Dataset entries
■ ■ ■

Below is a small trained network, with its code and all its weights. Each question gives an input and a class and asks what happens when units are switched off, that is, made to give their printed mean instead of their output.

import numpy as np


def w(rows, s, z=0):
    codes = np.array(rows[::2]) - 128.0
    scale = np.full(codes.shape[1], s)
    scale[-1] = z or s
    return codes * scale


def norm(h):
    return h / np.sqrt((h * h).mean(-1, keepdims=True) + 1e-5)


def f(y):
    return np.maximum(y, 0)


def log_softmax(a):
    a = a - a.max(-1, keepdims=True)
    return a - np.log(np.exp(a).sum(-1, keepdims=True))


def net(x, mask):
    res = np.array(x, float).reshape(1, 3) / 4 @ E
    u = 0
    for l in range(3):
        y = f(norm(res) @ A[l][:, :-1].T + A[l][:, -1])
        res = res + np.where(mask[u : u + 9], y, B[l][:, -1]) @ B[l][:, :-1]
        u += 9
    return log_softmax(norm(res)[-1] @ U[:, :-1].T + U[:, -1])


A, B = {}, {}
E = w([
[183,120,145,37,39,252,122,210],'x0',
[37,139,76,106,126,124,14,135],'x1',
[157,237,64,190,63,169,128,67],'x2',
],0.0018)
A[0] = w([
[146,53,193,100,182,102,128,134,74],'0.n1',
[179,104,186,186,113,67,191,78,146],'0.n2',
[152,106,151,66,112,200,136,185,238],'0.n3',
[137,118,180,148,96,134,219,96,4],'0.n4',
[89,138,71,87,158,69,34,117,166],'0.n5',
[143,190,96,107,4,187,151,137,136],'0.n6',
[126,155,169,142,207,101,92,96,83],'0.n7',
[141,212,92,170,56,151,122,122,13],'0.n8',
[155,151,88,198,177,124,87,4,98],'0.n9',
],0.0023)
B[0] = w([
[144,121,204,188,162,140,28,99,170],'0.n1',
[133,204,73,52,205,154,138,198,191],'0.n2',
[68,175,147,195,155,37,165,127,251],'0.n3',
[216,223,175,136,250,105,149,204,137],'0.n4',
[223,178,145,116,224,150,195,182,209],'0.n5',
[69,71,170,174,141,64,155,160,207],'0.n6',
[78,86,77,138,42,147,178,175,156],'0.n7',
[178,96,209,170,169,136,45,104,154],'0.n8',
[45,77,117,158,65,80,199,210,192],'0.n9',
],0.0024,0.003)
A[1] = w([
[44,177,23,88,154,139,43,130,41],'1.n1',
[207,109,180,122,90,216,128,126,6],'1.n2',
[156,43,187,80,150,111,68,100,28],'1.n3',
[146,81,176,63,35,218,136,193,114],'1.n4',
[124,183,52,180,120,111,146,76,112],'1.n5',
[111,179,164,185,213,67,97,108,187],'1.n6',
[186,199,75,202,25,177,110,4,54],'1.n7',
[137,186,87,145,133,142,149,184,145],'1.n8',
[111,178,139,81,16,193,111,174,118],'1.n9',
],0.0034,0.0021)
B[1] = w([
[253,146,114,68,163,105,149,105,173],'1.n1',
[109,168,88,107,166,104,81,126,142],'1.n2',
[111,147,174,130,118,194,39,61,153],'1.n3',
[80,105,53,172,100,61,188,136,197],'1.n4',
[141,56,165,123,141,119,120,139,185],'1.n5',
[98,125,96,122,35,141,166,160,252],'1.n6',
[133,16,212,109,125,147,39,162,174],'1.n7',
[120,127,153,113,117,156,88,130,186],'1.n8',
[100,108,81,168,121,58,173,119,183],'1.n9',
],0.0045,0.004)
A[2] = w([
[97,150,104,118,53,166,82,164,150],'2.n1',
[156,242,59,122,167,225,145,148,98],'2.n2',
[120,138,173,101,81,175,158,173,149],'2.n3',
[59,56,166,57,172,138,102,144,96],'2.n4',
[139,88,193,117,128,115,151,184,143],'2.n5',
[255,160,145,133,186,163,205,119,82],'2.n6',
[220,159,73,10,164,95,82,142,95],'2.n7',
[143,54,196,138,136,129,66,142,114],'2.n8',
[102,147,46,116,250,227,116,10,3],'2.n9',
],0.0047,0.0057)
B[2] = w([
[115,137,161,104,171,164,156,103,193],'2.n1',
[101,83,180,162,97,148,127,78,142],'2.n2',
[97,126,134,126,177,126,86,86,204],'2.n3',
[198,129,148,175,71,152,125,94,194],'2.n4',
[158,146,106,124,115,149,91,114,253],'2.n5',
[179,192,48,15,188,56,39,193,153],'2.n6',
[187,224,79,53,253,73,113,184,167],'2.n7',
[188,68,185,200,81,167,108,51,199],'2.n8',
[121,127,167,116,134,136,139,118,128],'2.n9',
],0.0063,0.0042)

■ ■ ■

Task to carry out:
Matching lines for the string "rows": work out how many the records contain and write only the number.

Solution to the exercise:
2